A small network was shown many inputs. Here are its activations along a few directions, one row for each input.
In each table, some parts of the input vary, and every possible input appears once, in random order.
Descriptions start from the smaller parts, as in this example, which fits no table here: one of 5 places around a ring, together with either a single point or (one of 2 separate values, together with one of 4 places along a line) or one of 11 places around a ring.
Shared parts are said once, and a part with two or three values counts as separate values.

Table:
row 1: [ 26  -1   7  -2  10   2   4 -12   7  -6   9 -19   3   8 -27  10  25   7
  21]
row 2: [-49 -19 -69   2 -20  23   9  21  24 -32  -3  -3 -14  63  -3  36 -56 -24
  18]
row 3: [ -7  12  29 -16  -2 -14 -12 -14   3  16  34   2   4  -5   3 -14   8  18
  -1]
row 4: [ -1  14  21  -8  -2  -4  -8  -9   3   4  15  -8  14   6   7 -21  12  15
  14]
row 5: [-78 -10 -48 -14 -26   4  -6  14  21 -12  32  23 -28  48  15  25 -65 -11
 -11]
row 6: [ 22  57 -13   6 -31 -11  13 -50 -14  14 -17 -26  16  17 -25  58  29  35
  17]
row 7: [ 25 -45  -2  18  29  17   8  38 -11 -12 -39  19  -7 -49   7 -27  -5 -41
 -25]
row 8: [ 35 -52  -8  18  36  18  14  33 -14 -16 -31  20 -17 -47  -6 -13   0 -43
 -31]
row 9: [ -9  40  22 -13 -25 -20  -8 -31  -9  25  25  -3  11  -1   6  12  10  34
  -1]
row 10: [ 30 -24  10  -1  32   2   0   6  11  -7   4 -11 -10   0 -24  -7  20  -6
  16]
row 11: [-13  67  13 -10 -43 -29  -6 -50 -16  37  11  -4  17   3   8  33  10  47
  -3]
row 12: [ -7  69   6  -2 -39 -15  -1 -43 -17  25  -7 -14  30  16  10  28  17  44
   9]
row 13: [  1 -44  17   2  21   1  -2  34 -17   7  -6  43 -18 -64  27 -40 -14 -36
 -57]
row 14: [ 26  29  -3   2 -13  -3  10 -30  -6   2  -2 -25  10  13 -26  35  28  24
  20]
row 15: [ -6 -26  23  -3  18 -10 -10  20  -2   8  13  25 -15 -39  16 -35  -8 -16
 -34]
row 16: [ 18 -30   6  13  27   7   0  26   3 -12 -19   3  -4 -25  -3 -23   3 -23
  -4]
row 17: [ 11  60  -6   6 -34 -11   8 -42 -12  17 -23 -26  27  15 -11  44  24  38
  22]
row 18: [ -3  42  14  -5 -23  -7  -3 -25  -9  13   6 -13  22  12   9   6  15  31
  12]
row 19: [ 20 -18  15   1  25   2  -5  12  13  -5  -4 -11   0  -2 -10 -21  15  -4
  20]
row 20: [  0 -24  16   6  21   2  -7  25  -3  -4  -6  15  -4 -25  19 -42  -4 -20
 -18]
row 21: [ 28 -37   1  11  32   7   6  20   2 -14 -12   2 -14 -24 -15 -10   7 -26
  -9]
row 22: [ 16  34   2   2 -17  -3   5 -23  -5   5  -8 -24  20  12 -13  22  23  27
  24]
row 23: [-69 -11 -57  -4 -24  19  -1  20  19 -25  10  11 -14  63  17  15 -62 -17
   4]
row 24: [  2 -12  26  -5  21  -1 -11  11   6   3   9   1   1  -1  11 -38   9  -1
   7]
row 25: [ 17   7  10  -1   5   0  -1  -8   8  -4   3 -18  12   6 -14  -4  19  11
  26]
row 26: [ -4 -12  32 -14  19 -13 -15   5   7  14  28  11 -10 -14   8 -31   4   4
  -9]
row 27: [  6 -40   8  11  23  12   1  38 -17  -5 -27  32  -8 -50  29 -47 -12 -39
 -39]
row 28: [-39 -23 -72   1 -19  24  17  15  24 -36   4  -4 -27  63 -15  51 -54 -29
  13]
Changing only one part turns row 25 into row 1. The same change can be made to row 16. Which row results? -> row 21
What is each input in this table made of? -> one of 4 places along a line, together with either a single point or one of 6 places along a line
Which other rows agree with row 18 in the place on the line of 4? List them by row number. -> row 4, row 12, row 20, row 23, row 24, row 27

Table:
row 29: [-42 -24 -32   2  -4  11  -3  30  14 -27   7  11 -11  25  16 -13 -46 -28
  -7]
row 30: [ 12  -9  -5  12  12  11   4   8   0  -5 -25  -4   9  -4  -1  -5   3  -9
  -2]
row 31: [ 16  -6  45 -12  15  -9  -7   2  -7  23   7  13   7 -32  10 -35  26   6
 -11]
row 32: [ 14   3  41  -4   7 -11  -8  -3 -22  19   9  21   1 -39  18 -31  16   0
 -26]
row 33: [-38 -30 -26   6   5   3  -4  26  18 -19   9  13 -27  15   5  -1 -41 -26
 -11]
row 34: [ -8  76 -14 -11 -45 -27  -4 -63   7  21  12 -37  12  48 -18  52   7  53
  35]
row 35: [-35 -28 -33  -5  -7  17   4  23  13 -19  16  21 -19   6   7   2 -47 -28
 -24]
row 36: [  6   8  38  -1  10 -10 -12   1 -15  18  -2  10  10 -32  25 -40  14   9
 -14]
row 37: [ 34 -11  18   5  11   2   7  -1 -14  -2  -2   2   9 -39 -10  -9  19  -5
 -10]
row 38: [-19  85 -16  -6 -50 -15  -3 -55   3   9   7 -30  29  49  -8  46  11  56
  37]
row 39: [ 17 -16  -3   5   6  11  13   5  -8  -2 -17   5   0 -12  -4   6   7 -18
 -10]
row 40: [ 12   4  36   1  23 -23 -15   0  -7  22   4  10  -3 -40  11 -31  20   8
 -22]
row 41: [ -7  68  -1 -15 -45 -14   4 -50   4  16  22 -38  21  57 -10  54  16  48
  45]
row 42: [ -6 -27 -19  -2  16  11  -1  17   6 -15   2  10 -17  13   0  -6 -15 -15
   2]
row 43: [ -9 -23 -21  -4  -3  14  11  16  -5  -6  -5  16 -15  -2   7   7 -21 -20
 -10]
row 44: [ 19 -22   4   3  17  12   7   9   3  -2 -14  -2   0  -1 -11  -3  15 -15
   6]
row 45: [ 14 -13  -1  13  20   0   1   9   2  -4 -21  -4 -11  -5 -10   1  10 -15
  -2]
row 46: [ 31  -9  19   9  21  -8  -2   5   0   1  -8  -8   3 -37 -16  -9  23   0
  -2]
row 47: [-35 -39 -26  -5   5  13  -5  26  18 -24  19  15 -21  24   7 -10 -35 -28
  -3]
row 48: [-11 -21 -17   6  12   2   0  19   4  -8 -10   8 -24   6   1   4 -18 -16
  -2]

** Problem description **
Which lines above include the word "made"? Show each one.

** Output below **
Changing only one part turns row 25 into row 1. The same change can be made to row 16. Which row results? -> row 21
What is each input in this table made of? -> one of 4 places along a line, together with either a single point or one of 6 places along a line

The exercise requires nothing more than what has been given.